[PROBLEM TO WORK ON] Copy out all of the entries, keeping every word the same.

Data items
Rows are points. Each copy is the shape, with its points in the same order, turned, moved and blurred by noise. Is it also mirrored, or only turned?

Shape (5 x 2)
[[-43  82]
 [ 27   4]
 [ -4 -30]
 [-33 -28]
 [ 21 -11]]
Copy 1 (5 x 2)
[[ 15 -96]
 [-24   2]
 [  9  20]
 [ 38   8]
 [-14  15]]
Copy 1 is: only turned
Copy 2 (5 x 2)
[[-88 -41]
 [ -5  30]
 [ 18   0]
 [ 17 -31]
 [  0  30]]
Copy 2 is: only turned
Copy 3 (5 x 2)
[[ 75 -56]
 [ 23  34]
 [-22  13]
 [-26 -14]
 [  6  32]]
Copy 3 is: mirrored

Shape (7 x 4)
[[  2 -11 -17  -6]
 [ 29  49 -33  16]
 [  5 -17 -18  10]
 [ 22  40 -75  57]
 [-41  52  23  14]
 [-35  37  15 -10]
 [-63  26  13 -40]]
Copy 1 (7 x 4)
[[ 11  -5  22 -14]
 [ 36 -20  55  42]
 [  7 -23  23 -15]
 [ 50 -71  70  30]
 [ 56   0 -32  42]
 [ 50  15 -20  19]
 [ 66  40 -35  -9]]
Copy 1 is: only turned
Copy 2 (7 x 4)
[[ 10   5 -13  26]
 [ 25 -45 -17 -23]
 [ -3  11 -19  16]
 [ 24 -17 -50 -66]
 [ 38  -4  59 -10]
 [ 44  -7  44  15]
 [ 72  13  47  42]]
Copy 2 is: mirrored
Copy 3 (7 x 4)
[[ 10   0  -1  -5]
 [ 79  21 -10  -5]
 [ 11  11   8   5]
 [101  12  41   5]
 [ 41 -22 -50  57]
 [ 22 -22 -50  30]
 [ -4 -63 -55  21]]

[SOLUTION TO THE EXERCISE]
Rows are points. Each copy is the shape, with its points in the same order, turned, moved and blurred by noise. Is it also mirrored, or only turned?

Shape (5 x 2)
[[-43  82]
 [ 27   4]
 [ -4 -30]
 [-33 -28]
 [ 21 -11]]
Copy 1 (5 x 2)
[[ 15 -96]
 [-24   2]
 [  9  20]
 [ 38   8]
 [-14  15]]
Copy 1 is: only turned
Copy 2 (5 x 2)
[[-88 -41]
 [ -5  30]
 [ 18   0]
 [ 17 -31]
 [  0  30]]
Copy 2 is: only turned
Copy 3 (5 x 2)
[[ 75 -56]
 [ 23  34]
 [-22  13]
 [-26 -14]
 [  6  32]]
Copy 3 is: mirrored

Shape (7 x 4)
[[  2 -11 -17  -6]
 [ 29  49 -33  16]
 [  5 -17 -18  10]
 [ 22  40 -75  57]
 [-41  52  23  14]
 [-35  37  15 -10]
 [-63  26  13 -40]]
Copy 1 (7 x 4)
[[ 11  -5  22 -14]
 [ 36 -20  55  42]
 [  7 -23  23 -15]
 [ 50 -71  70  30]
 [ 56   0 -32  42]
 [ 50  15 -20  19]
 [ 66  40 -35  -9]]
Copy 1 is: only turned
Copy 2 (7 x 4)
[[ 10   5 -13  26]
 [ 25 -45 -17 -23]
 [ -3  11 -19  16]
 [ 24 -17 -50 -66]
 [ 38  -4  59 -10]
 [ 44  -7  44  15]
 [ 72  13  47  42]]
Copy 2 is: mirrored
Copy 3 (7 x 4)
[[ 10   0  -1  -5]
 [ 79  21 -10  -5]
 [ 11  11   8   5]
 [101  12  41   5]
 [ 41 -22 -50  57]
 [ 22 -22 -50  30]
 [ -4 -63 -55  21]]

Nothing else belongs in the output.